Scan the material and copy out each line where the word "symbol" occurs.

+-------+

Below is a small trained network, with its code and all its weights. Each question gives an input and a target symbol and asks what happens when units are switched off, that is, made to give their printed mean instead of their output.

import numpy as np


def w(rows, s, z=0):
    codes = np.array(rows[::2]) - 128.0
    scale = np.full(codes.shape[1], s)
    scale[-1] = z or s
    return codes * scale


def norm(h):
    return h / np.sqrt((h * h).mean(-1, keepdims=True) + 1e-5)


def f(y):
    return y / 2 * (1 + np.tanh(0.7978845608 * (y + 0.044715 * y**3)))


def softmax(a):
    e = np.exp(a - a.max(-1, keepdims=True))
    return e / e.sum(-1, keepdims=True)


def log_softmax(a):
    a = a - a.max(-1, keepdims=True)
    return a - np.log(np.exp(a).sum(-1, keepdims=True))


def net(x, mask):
    ids = ['ΘΠΣΨΩβελμτφ'.index(c) for c in x.split()]
    T = len(ids)
    res = E[ids] + P[:T]
    u = 0
    for l in range(2):
        r = norm(res)
        for j in range(3):
            rows = slice(3 * j, 3 * j + 3)
            q, k, v = (r @ M[l][rows].T for M in (Q, K, V))
            z = softmax(np.where(np.tri(T) > 0, q @ k.T / 3**0.5, -1e9)) @ v
            o = O[l][rows]
            res = res + np.where(mask[u + j], z, o[:, -1]) @ o[:, :-1]
        u += 3
        y = f(norm(res) @ A[l][:, :-1].T + A[l][:, -1])
        res = res + np.where(mask[u : u + 16], y, B[l][:, -1]) @ B[l][:, :-1]
        u += 16
    return log_softmax(norm(res)[-1] @ U[:, :-1].T + U[:, -1])


Q, K, V, O, A, B = {}, {}, {}, {}, {}, {}
E = w([
[115,61,130],'Θ',
[115,61,132],'Π',
[109,185,130],'Σ',
[122,73,122],'Ψ',
[113,56,137],'Ω',
[113,64,133],'β',
[113,67,139],'ε',
[186,124,229],'λ',
[118,67,128],'μ',
[121,66,126],'τ',
[2,98,78],'φ',
],0.028)
P = w([
[126,98,7],'0',
[198,163,8],'1',
[128,86,39],'2',
[83,123,191],'3',
[86,118,177],'4',
[94,115,168],'5',
[99,119,159],'6',
[103,118,153],'7',
[107,118,146],'8',
[114,118,142],'9',
[117,116,138],'10',
[121,116,133],'11',
[126,114,129],'12',
],0.015)
Q[0] = w([
[143,98,160],'L0H0',
[128,129,154],'L0H0',
[119,114,157],'L0H0',
[107,97,148],'L0H1',
[134,155,114],'L0H1',
[169,147,113],'L0H1',
[128,161,113],'L0H2',
[86,12,254],'L0H2',
[135,54,161],'L0H2',
],0.033)
K[0] = w([
[157,116,180],'L0H0',
[136,134,119],'L0H0',
[131,116,124],'L0H0',
[116,111,128],'L0H1',
[110,143,139],'L0H1',
[178,136,112],'L0H1',
[153,125,150],'L0H2',
[4,178,53],'L0H2',
[85,129,68],'L0H2',
],0.034)
V[0] = w([
[155,32,81],'L0H0',
[63,142,119],'L0H0',
[249,119,156],'L0H0',
[71,208,244],'L0H1',
[109,103,169],'L0H1',
[146,83,94],'L0H1',
[135,108,176],'L0H2',
[128,104,144],'L0H2',
[57,133,85],'L0H2',
],0.019)
O[0] = w([
[173,147,134,203],'L0H0',
[168,107,93,174],'L0H0',
[54,162,192,24],'L0H0',
[145,6,130,86],'L0H1',
[147,111,155,153],'L0H1',
[127,184,136,156],'L0H1',
[161,95,100,83],'L0H2',
[138,104,111,123],'L0H2',
[100,70,189,248],'L0H2',
],0.023,0.015)
A[0] = w([
[68,85,186,162],'L0N0',
[83,68,106,92],'L0N1',
[139,98,149,38],'L0N2',
[105,76,101,111],'L0N3',
[211,151,170,4],'L0N4',
[123,163,83,144],'L0N5',
[139,119,120,81],'L0N6',
[254,159,187,98],'L0N7',
[120,131,115,102],'L0N8',
[163,72,200,117],'L0N9',
[132,88,160,16],'L0N10',
[141,154,80,174],'L0N11',
[136,131,122,65],'L0N12',
[174,127,155,43],'L0N13',
[4,115,102,173],'L0N14',
[150,156,149,143],'L0N15',
],0.032,0.0041)
B[0] = w([
[25,224,91,215],'L0N0',
[127,47,20,186],'L0N1',
[156,135,107,164],'L0N2',
[141,29,76,187],'L0N3',
[162,204,50,161],'L0N4',
[209,147,42,156],'L0N5',
[147,98,137,134],'L0N6',
[219,253,19,199],'L0N7',
[154,121,112,126],'L0N8',
[111,157,25,254],'L0N9',
[185,146,112,180],'L0N10',
[247,84,63,162],'L0N11',
[146,120,126,124],'L0N12',
[124,174,95,147],'L0N13',
[103,235,98,153],'L0N14',
[66,159,86,143],'L0N15',
],0.041,0.018)
Q[1] = w([
[194,225,49],'L1H0',
[102,95,106],'L1H0',
[122,119,130],'L1H0',
[9,52,197],'L1H1',
[39,159,134],'L1H1',
[179,143,210],'L1H1',
[114,85,77],'L1H2',
[252,216,64],'L1H2',
[169,189,150],'L1H2',
],0.028)
K[1] = w([
[150,136,251],'L1H0',
[88,115,168],'L1H0',
[121,126,127],'L1H0',
[70,184,140],'L1H1',
[165,182,22],'L1H1',
[165,192,192],'L1H1',
[147,155,200],'L1H2',
[234,153,43],'L1H2',
[133,115,21],'L1H2',
],0.03)
V[1] = w([
[70,156,133],'L1H0',
[251,178,188],'L1H0',
[58,61,69],'L1H0',
[102,138,63],'L1H1',
[173,137,76],'L1H1',
[119,211,26],'L1H1',
[36,75,135],'L1H2',
[117,178,136],'L1H2',
[74,70,130],'L1H2',
],0.033)
O[1] = w([
[197,181,120,105],'L1H0',
[6,125,7,159],'L1H0',
[182,85,246,117],'L1H0',
[185,105,123,209],'L1H1',
[208,169,172,225],'L1H1',
[188,103,216,243],'L1H1',
[233,150,26,4],'L1H2',
[164,144,173,136],'L1H2',
[181,136,43,43],'L1H2',
],0.025,0.029)
A[1] = w([
[93,175,60,254],'L1N0',
[29,171,122,181],'L1N1',
[76,96,189,126],'L1N2',
[125,124,90,127],'L1N3',
[178,161,176,102],'L1N4',
[87,154,58,75],'L1N5',
[130,90,164,100],'L1N6',
[122,99,147,131],'L1N7',
[140,75,114,140],'L1N8',
[142,155,184,70],'L1N9',
[36,92,156,67],'L1N10',
[145,84,111,175],'L1N11',
[5,170,176,53],'L1N12',
[143,125,210,62],'L1N13',
[120,216,53,152],'L1N14',
[114,203,94,94],'L1N15',
],0.032,0.0071)
B[1] = w([
[216,164,175,234],'L1N0',
[204,182,170,188],'L1N1',
[180,169,154,145],'L1N2',
[122,150,163,154],'L1N3',
[194,175,144,149],'L1N4',
[109,158,225,184],'L1N5',
[106,101,80,147],'L1N6',
[115,138,90,142],'L1N7',
[92,194,147,175],'L1N8',
[132,92,211,137],'L1N9',
[153,170,58,143],'L1N10',
[112,188,159,176],'L1N11',
[227,2,63,154],'L1N12',
[34,96,146,139],'L1N13',
[90,21,39,252],'L1N14',
[218,160,119,205],'L1N15',
],0.053,0.023)
U = w([
[204,115,77,148],'Θ',
[112,251,162,169],'Π',
[48,164,78,211],'Σ',
[103,75,166,254],'Ψ',
[113,140,149,87],'Ω',
[118,137,149,77],'β',
[106,137,139,64],'ε',
[112,142,144,75],'λ',
[111,142,144,77],'μ',
[142,156,203,76],'τ',
[112,141,145,69],'φ',
],0.021,0.011)

Each question gives the input, a string of symbols that net reads in full, and the target symbol t.
The units are the heads (3 rows each of Q, K, V and O) and the neurons (one row each of A and B). Each row of codes is followed by its name. A weight is (code - 128) times the scale printed after its matrix; where a second scale follows, it is the last column's (O, A, B and U).
mask holds one flag per unit, layer by layer, with each layer's heads first. A switched-off unit (its flag False) gives its mean, the last column of its rows in O or B, instead of its output. The means were averaged over made-up inputs and are rounded, as every weight is.
A unit's drop is (log p(t) with every unit on - log p(t) with that unit switched off) / (log p(t) with every unit on - log p(t) with every unit switched off).
The circuit of an input: a set's keep is (log p(t) with only the set's units on - log p(t) with every unit switched off) / (log p(t) with every unit on - log p(t) with every unit switched off). Starting from the 12 units with the biggest drops (on a tie, the unit counted first), units are removed one at a time, each time the one whose removal leaves the highest keep (on an exact tie, the one counted first), for as long as the keep stays at least 0.8.
units of the circuit, in order: the units of the circuit, biggest drop first
top k neurons: the k neurons with the biggest drops, biggest first
heads that matter: for each layer, one digit per head in row order, 1 if its drop is at least 0.15 and else 0, layers parted by /
drop when u is switched off: that unit's drop, to one decimal
input Ψ Ω μ Ψ Σ Θ φ Ψ Σ Θ, target Π: units of the circuit, in order => L1N5
input Σ Σ β τ μ Θ Σ ε φ Ψ μ, target Π: heads that matter => 111 / 000
input φ φ Σ Σ φ Σ, target Σ: top 3 neurons => L1N0; L0N9; L0N0
input Ψ λ β, target τ: heads that matter => 100 / 000
input Π Σ β Ψ μ τ φ Ω φ, target Π: top 3 neurons => L1N14; L0N1; L0N3
input Σ Ψ φ Σ, target Π: heads that matter => 010 / 100
input ε φ Θ φ μ φ Ψ μ, target Π: heads that matter => 101 / 000
input Σ Σ φ β φ φ φ Σ, target Σ: heads that matter => 110 / 100
input φ Σ φ τ τ β Π Ψ Σ Σ μ Σ Σ, target Ψ: top 3 neurons => L0N0; L1N15; L1N0
input Σ Σ φ φ, target Π: top 2 neurons => L1N14; L0N14
input Π Σ Σ Σ ε φ φ β φ Σ μ ε, target Π: top 4 neurons => L0N7; L0N0; L1N5; L1N0
input φ φ τ φ φ φ φ φ Ψ τ, target Π: top 3 neurons => L0N7; L1N5; L0N0
input φ Ψ μ φ Ψ φ Σ Ψ φ Σ, target Π: top 2 neurons => L1N14; L0N1
input ε Σ φ φ τ Ψ Σ Ψ φ, target Σ: heads that matter => 101 / 000
input μ Θ ε Θ φ Σ φ φ, target Σ: top 4 neurons => L1N0; L0N7; L0N9; L1N1
input φ φ Π Σ Σ Σ Θ φ φ Σ, target Ψ: heads that matter => 010 / 100
input Σ Ω φ φ φ μ φ φ, target Ψ: heads that matter => 100 / 100
input φ τ Π φ Σ μ φ φ Σ τ Ψ φ Ψ, target Π: top 3 neurons => L0N7; L0N0; L1N5
input Σ φ Σ Π Σ φ Ψ Ψ Σ Θ Ψ Θ, target Π: top 2 neurons => L0N7; L1N5
input β τ φ β μ Ψ Ψ, target Π: top neuron => L0N7
input ε Ω Π μ β φ φ Ψ μ Σ Σ β, target Π: top neuron => L0N0
input Σ Ψ φ Ψ φ φ μ Θ Σ Σ φ τ φ, target Ψ: drop when L1H0 is switched off => 0.7
input β μ Θ Θ β τ φ Ω μ φ τ, target Π: drop when L0H1 is switched off => 0.2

+-------+

Your response =
Below is a small trained network, with its code and all its weights. Each question gives an input and a target symbol and asks what happens when units are switched off, that is, made to give their printed mean instead of their output.
Each question gives the input, a string of symbols that net reads in full, and the target symbol t.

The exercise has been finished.